Start of Records supplied
Each row below holds a small network's activations on one input, seen along a few directions.
Each table varies a few parts of the input and shows all the possible inputs, shuffled.
Descriptions start from the smaller parts, as in this example, which fits no table here: values(2) and (point or ring(9) or (line(6) and ring(8))).
Shared parts are said once, and a part with two or three values counts as separate values.

Other details of the inputs shift rows strongly along two fixed directions, in all tables alike. That doesn't count.

A family of inputs:
x1: [-11 -13 -33  11   0   7   0   9  41  -9 -20 -15]
x2: [  3  -5 -24  -7 -17   2 -21 -13  39 -18 -34 -34]
x3: [ -8  -5  -9 -10  16  -9 -24 -21  11  -5 -12 -11]
x4: [  5   2   0  12 -15   8  33   8  -1   4  43  -4]
x5: [ -6 -23 -34   7  11  11 -13   1  44  -4 -34 -21]
x6: [-17  -7 -32 -10   4 -13 -32 -16  36 -20 -24 -26]
x7: [ 13   9  40   7  -5   1  17  -6 -52  17   4  22]
x8: [ -4 -13  16  -5   5   9 -12 -10  -4  -8 -20  17]
x9: [  5  -7  -5  -7  -9  17  12  10   1   8  15 -15]
x10: [  0   0 -11   0 -20  16  35  25   2   6  43  -9]
x11: [  9   0  28 -11  -8  -1  -8 -12 -28   6 -31   3]
x12: [ -8 -24 -13   8   5  14   6  11  11   1   1   2]
x13: [  7   8 -12   9   8   8  14  19  -7  15  41   1]
x14: [  0  12 -22  11  -4   3  19  24   6   8  46  -1]
x15: [ 11  13  12  -6  10  -9 -16  -9  -6  11  -7   7]
x16: [ -2  -3 -14   3  13   4  19  14 -12   9  44   0]
x17: [  5  17   5   8  -1  -7  31  25 -33  10  52  23]
x18: [ -6   5  -4  -2   3 -13   8   6  -8  -1  23   6]
x19: [ -9  -9 -24   9 -14   5 -10   1  20 -13 -17 -32]
x20: [  6  10  36 -16 -19 -16 -17 -20 -28  -7 -53   8]
x21: [  1 -20 -28   8  -2  17  -1   1  34  -3  12 -39]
End of Records supplied
What is the number of lines in the records that contain the string "along"? Give only that number.

2